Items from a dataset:
--- START ---

Named moves, each a turn or a mirror, and the order they were made in; the first pair answered
K (before => after):
[  8   1 -11 -22   6   7  -2 -10  13   0   2 -14   4 -10  -6] => [ 11   2 -13 -17   9  12  -4  -6  12   1  -4 -12  11  -4  -8]
[  0  16  21   6   9   6   4  12  -8  -4  15  -8 -32   0  -4] => [  6  17  21  13  16  14   1  17 -10  -5   9  -3 -22  10  -7]
[  1  -1   5  -2  -5  -6  -1 -19  10  18  14  -4   4 -22   3] => [13  2  1 13  7  8 -7 -9  6 15  1  2 25 -4 -4]
T (before => after):
[-10  15  26  -6   2  14   0  11 -11 -28  15  -1  -8  14  11] => [ -8  15  23  -3   3  17  -2  14 -12 -29  11   2  -3  18  10]
[ -7  -8 -24 -11 -26   5  29  14   7 -39  -5 -12 -27  -5  22] => [  7  -7 -32   4 -19  20  21  25   3 -41 -23  -3   0  13  13]
[-13 -11 -15  -5 -14   3   3   5 -10  -6 -21  -3   4   2   9] => [ -2  -8 -13   4  -8   8  -3   3 -10  -2 -23   1  19   6   5]
[-22  12  19  -5  12 -11   8   6  -6 -11  -6   3 -25 -15 -21] => [-23  10  11  -2  11  -6   9  16 -10 -17 -17   6 -22  -6 -22]
R (before => after):
[ -5 -10  -1  -7   2  -3   9  -2  -3  -1 -11   5  14   4  -2] => [ -7 -11  -2 -10   0  -5  11  -4  -2  -1 -10   4  11   0   0]
[  7  -2  -9   3   4  10 -10   7  -1   0 -13   9  19  12  -7] => [ -4  -9 -11 -13 -18  -7  -3 -12   5   7   0   1   7 -13   2]
[-6 -9 -7 -1 -2 -8 12 -9  5  5  6 -3  0 14 -2] => [-6 -7 -7  3  2 -5 11 -3  3  3  2 -2  1 21 -1]
[ 15  -6 -10   3 -27  -2   1 -21   1  14  -5   6  35 -17  -2] => [-20  -7 -14 -17 -26 -11  19   8 -12 -15  -7  -5 -24  -6  13]
C (before => after):
[ -4   0 -12   4  -7   9  -6  16   0  -5 -27   2  26  15 -15] => [-20  -8 -19 -12 -25  -3   3  11   1  -7 -24  -5   8   3  -6]
[  7  -1  15  14   3  -1  -5  -2  11  20  30 -11 -21  -3  -9] => [ 13   2  12  25  14  10  -9  10   8  15  19  -6 -11  13 -14]
[  9  -4   0 -12  18  -6   1   4  -9 -12   6 -14 -31   4  19] => [ 12   0   6 -11  20  -8  -1  -5  -6  -6  14 -14 -28  -4  18]
[-16  -7  -4  -6   2   6 -10  -9  14  -5  -7 -28  -1 -17  22] => [ -7  -2   4   1   9   8 -14 -15  17   2   0 -26   8 -18  17]
Now pairs of rows:
(two moves a pair)
[ 2  8 19  4 20  0 -5  0 -7  7 10 -9  1 -6 -4] => [ 6  7 16  7 21  4 -7  2 -7  7  7 -6  8 -3 -6]
R K
[ 24   0  12  11  19  14 -12   5  -4   3 -14   8  25  17  -2] => [-10  -4  10 -11  10   0   5  21 -12 -17 -11  -4 -30  16  15]
R R
[ 12 -16 -26   8 -28   4  -3  -6   0   6 -21   7  35  -6  -3] => [ 12 -15 -21   5 -30   0  -4 -16   4  11 -12   5  34 -16  -2]
C T
[ 22   2   6  20  19   9  -2   1   0   4 -10   5  27   8  -9] => [ 13   4  22   6  12  -9   2 -22   8  14  17  -3   4 -20  -3]
T K
[-12  12  23  -7  14  -4  10  12   2  -5  14  -4 -36   2   7] => [-15   7  18 -12   7  -7  13  11   2  -6  14  -5 -38  -1  10]
T C
[ -4   0   0  -5 -15  -6   2 -19   9  12   8  -3  -5 -18  -4] => [  6   8   8   4  -1   1  -5 -19  10  15  10   1   6 -14 -10]
C K
[ 31  10   6  28  19  19 -15   0  -1   9  -8  13  45  19 -18] => [ 26   4  -6  27  13  20 -13   8  -3   2 -21  13  46  25 -15]
C T
[ -6   9  -8   0   0  11  -1  16  -1 -21 -15  -7  -9  22   0] => [ 14  18   8  14  12  15 -12  -2   5  -5  -3  -3  15  15  -9]
T T
[-11   6  18   2   6  -7   5  -4  -1   1  11  -8 -18   2  -4] => [ -6   7  20   6   9  -6   4  -7   0   5  12  -6 -12   0  -6]
R K
[  9  23  29  13  31  15 -14  10  -7   2  13  12   5  12  -7] => [  3  21  36  -1  17  -2 -10 -11   2  13  33   5  -8 -14  -1]
T R
[-1 12 12 13 14 11 -3  3  1 -9  8 -1  6  2 -4] => [-18   3  -2   0  -2   4   6  10  -1 -19   2  -5 -12   1   5]
C C
[  9   1   7   7   2   4 -11 -13   7  18  10   1  19 -14  -9] => [-19   0   7 -10   0  -3   4   8  -1  -2  11  -8 -28  -9   3]
K R
[  2  -5  12  11  20   4 -19   5   5  13   7  13   2  15   0] => [-19 -16  -4  -5  -1  -4  -8  14   1  -1  -2   7 -18  15  10]
C C
[ 13  14  22  -2   0 -11 -17 -18  12  14  21   6   6  -8  13] => [ 15  21  23   9  21   2 -19   7   2   0   8  10   3  18  10]
R R
[  3  18  31  16  26   1  17   8 -12 -12  19 -16   1  20  -1] => [ 17  13  19  25  21   8  11   7 -10  -7   7  -9  30  26  -7]
R C
[ -3   5 -18   1 -15  14   8  20 -11  -1  -6   0  -8  15   9] => [ 13   8 -15  12 -11  19   1  12  -7   9  -5   5  15  15   3]
K R
[-20 -14 -12 -23 -32 -10   8 -11  13   2  -9 -25   2 -22   8] => [-12 -17 -26 -11 -28   5   5   6   7  -6 -32 -17  22   1   2]
K C
[ 3 -9  1 15  7 12  2 11  0  6  1 -2  4  5 -6] => [  0 -12  -1  13   5  12   3  14  -2   3  -2  -2   0   7  -3]
T C
[-11 -17  10 -12   2   1   7  14  -4   3  -6  10 -18  13  -9] => [-13 -19  13 -17  -4  -4   8   7  -2   8  -1   9 -21   3  -8]
K C
[  2   4   0   7  11  21   5  11  -6 -15 -13  -6   0  28  -9] => [ 14  13  20  10  18  17  -1 -13   4   2   9  -6   8  10 -14]
T T
[-20 -24 -20   0   8   0   5  21 -21 -18   5 -10  -7  16 -14] => [  7 -20  -7   9   7  -1  -9 -15  -8  12  22  -5  31  -7 -24]
R T
[ 14  15   8  32  10   4 -11  13   7   4   3  23 -17  28 -21] => [ 24  10   4  32  -2   1 -17  -5  13  16   5  26   6  15 -24]
R C
[ -2   4  10  -1   2  -3  -6   2   3  -4   8  -7  -5 -11   7] => [  2   6  12   1   4  -1  -8   0   3  -3   9  -5  -1 -11   6]
C R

--- END ---

**Instructions for the task:** Within the data above, filter for lines containing the word "before" and copy each one.

**Written answer:**
K (before => after):
T (before => after):
R (before => after):
C (before => after):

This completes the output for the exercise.